Exercise directions -> Once you reach the line that contains "J_854 height 11.0: -11", retype it and every line after it exactly, ending with the last line of the entries.

◆ ◆ ◆

Each row is a point on a landscape with many valleys, with its height.
A ball rolls from a point to the lowest of its 5 nearest points, and stops where none of them is lower. Distance is the straight distance between rows; heights are no part of it.
J_871 height 68.2: -13 -6 -20 4 21 1 30 -1 30 9 1
J_778 height 15.7: 11 12 17 1 -20 -10 -43 5 -53 -16 6
J_49 height 12.4: 10 23 22 6 13 13 -42 31 -30 -17 13
J_909 height 4.6: 10 9 0 3 -11 1 -15 -3 -19 0 -2
J_33 height 7.8: -10 1 4 7 23 13 7 6 9 7 -2
J_52 height 2.9: 18 9 5 -1 -16 -5 -23 -3 -17 -7 -4
J_418 height 6.1: -3 1 -4 4 -12 -1 -6 -2 -13 0 -1
J_446 height 11.6: 14 12 15 2 -7 -11 -37 12 -33 -21 4
J_457 height 35.0: -21 -26 -16 -4 -3 2 47 -12 48 11 -8
J_711 height 6.3: 16 5 4 0 -25 -5 -18 -10 -16 -3 -7
J_854 height 11.0: -11 -8 1 -3 -7 -7 4 -6 6 -5 -6
J_791 height 13.6: 7 24 9 6 27 14 -27 29 -26 -5 20
J_547 height 5.8: 11 17 -1 7 14 7 -18 18 -23 -3 11
J_266 height 14.6: 0 -21 -1 -15 -27 -22 16 -22 14 -3 -3
J_701 height 17.5: 5 23 2 8 25 11 -21 30 -23 -5 20
J_679 height 31.7: -7 -5 5 -4 7 -2 11 -8 17 4 -7
J_433 height 29.0: -18 -29 -18 -7 -13 -2 47 -18 40 12 -6
J_250 height 8.4: -8 -1 5 4 18 7 9 1 11 5 -5
J_708 height 17.4: 9 19 19 7 1 4 -44 28 -41 -24 12
J_442 height 31.1: -10 -4 -7 -1 20 2 21 -5 17 14 0
J_473 height 6.0: -6 6 -1 12 10 11 -4 15 2 -7 -3
J_862 height 14.5: 1 -13 -7 -11 -6 -6 27 -21 26 13 -6
J_286 height 37.7: -21 -14 -16 3 17 17 43 -6 52 15 -11
J_793 height 38.8: 11 13 -2 7 5 5 -19 11 -22 -1 6
J_628 height 23.2: -6 -4 -1 -2 15 2 16 -7 16 9 -4
J_212 height 14.3: 5 -22 -2 -15 -26 -18 22 -22 25 2 -6
J_915 height 7.1: -11 -2 0 6 0 1 0 4 3 -6 -6
J_18 height 8.3: 6 29 18 6 26 21 -36 33 -30 -10 18
J_851 height 5.6: 8 5 -1 2 -17 1 -13 -6 -18 2 -4
J_65 height 49.8: -8 -8 -11 -3 13 -2 25 -11 21 14 -1
J_552 height 20.5: 0 -8 -4 -8 4 -3 21 -16 22 13 -4
J_561 height 4.4: 17 11 4 2 -8 -1 -22 0 -21 -3 -2
J_303 height 23.1: 7 -30 -7 -16 -31 -9 36 -28 30 16 -10
J_505 height 4.5: -8 2 -6 7 -6 1 -6 4 -9 -4 -1
J_957 height 31.6: -3 -6 -1 -5 10 -1 16 -10 18 9 -6
J_858 height 3.4: -8 1 4 8 11 9 0 8 8 -2 -7
J_502 height 29.1: 17 19 12 3 8 3 -27 13 -25 -7 5
J_566 height 25.2: 7 -2 2 -5 -27 -2 -11 -16 -13 1 -7
J_559 height 45.2: -9 -10 -20 -4 5 -2 31 -13 26 15 0
J_74 height 13.4: 12 24 17 5 20 10 -32 26 -29 -8 13
J_432 height 29.2: -7 5 3 12 21 19 -1 16 6 1 -4
J_929 height 12.3: 6 9 -4 7 -3 4 -13 6 -20 0 3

◆ ◆ ◆

Final answer ->
J_854 height 11.0: -11 -8 1 -3 -7 -7 4 -6 6 -5 -6
J_791 height 13.6: 7 24 9 6 27 14 -27 29 -26 -5 20
J_547 height 5.8: 11 17 -1 7 14 7 -18 18 -23 -3 11
J_266 height 14.6: 0 -21 -1 -15 -27 -22 16 -22 14 -3 -3
J_701 height 17.5: 5 23 2 8 25 11 -21 30 -23 -5 20
J_679 height 31.7: -7 -5 5 -4 7 -2 11 -8 17 4 -7
J_433 height 29.0: -18 -29 -18 -7 -13 -2 47 -18 40 12 -6
J_250 height 8.4: -8 -1 5 4 18 7 9 1 11 5 -5
J_708 height 17.4: 9 19 19 7 1 4 -44 28 -41 -24 12
J_442 height 31.1: -10 -4 -7 -1 20 2 21 -5 17 14 0
J_473 height 6.0: -6 6 -1 12 10 11 -4 15 2 -7 -3
J_862 height 14.5: 1 -13 -7 -11 -6 -6 27 -21 26 13 -6
J_286 height 37.7: -21 -14 -16 3 17 17 43 -6 52 15 -11
J_793 height 38.8: 11 13 -2 7 5 5 -19 11 -22 -1 6
J_628 height 23.2: -6 -4 -1 -2 15 2 16 -7 16 9 -4
J_212 height 14.3: 5 -22 -2 -15 -26 -18 22 -22 25 2 -6
J_915 height 7.1: -11 -2 0 6 0 1 0 4 3 -6 -6
J_18 height 8.3: 6 29 18 6 26 21 -36 33 -30 -10 18
J_851 height 5.6: 8 5 -1 2 -17 1 -13 -6 -18 2 -4
J_65 height 49.8: -8 -8 -11 -3 13 -2 25 -11 21 14 -1
J_552 height 20.5: 0 -8 -4 -8 4 -3 21 -16 22 13 -4
J_561 height 4.4: 17 11 4 2 -8 -1 -22 0 -21 -3 -2
J_303 height 23.1: 7 -30 -7 -16 -31 -9 36 -28 30 16 -10
J_505 height 4.5: -8 2 -6 7 -6 1 -6 4 -9 -4 -1
J_957 height 31.6: -3 -6 -1 -5 10 -1 16 -10 18 9 -6
J_858 height 3.4: -8 1 4 8 11 9 0 8 8 -2 -7
J_502 height 29.1: 17 19 12 3 8 3 -27 13 -25 -7 5
J_566 height 25.2: 7 -2 2 -5 -27 -2 -11 -16 -13 1 -7
J_559 height 45.2: -9 -10 -20 -4 5 -2 31 -13 26 15 0
J_74 height 13.4: 12 24 17 5 20 10 -32 26 -29 -8 13
J_432 height 29.2: -7 5 3 12 21 19 -1 16 6 1 -4
J_929 height 12.3: 6 9 -4 7 -3 4 -13 6 -20 0 3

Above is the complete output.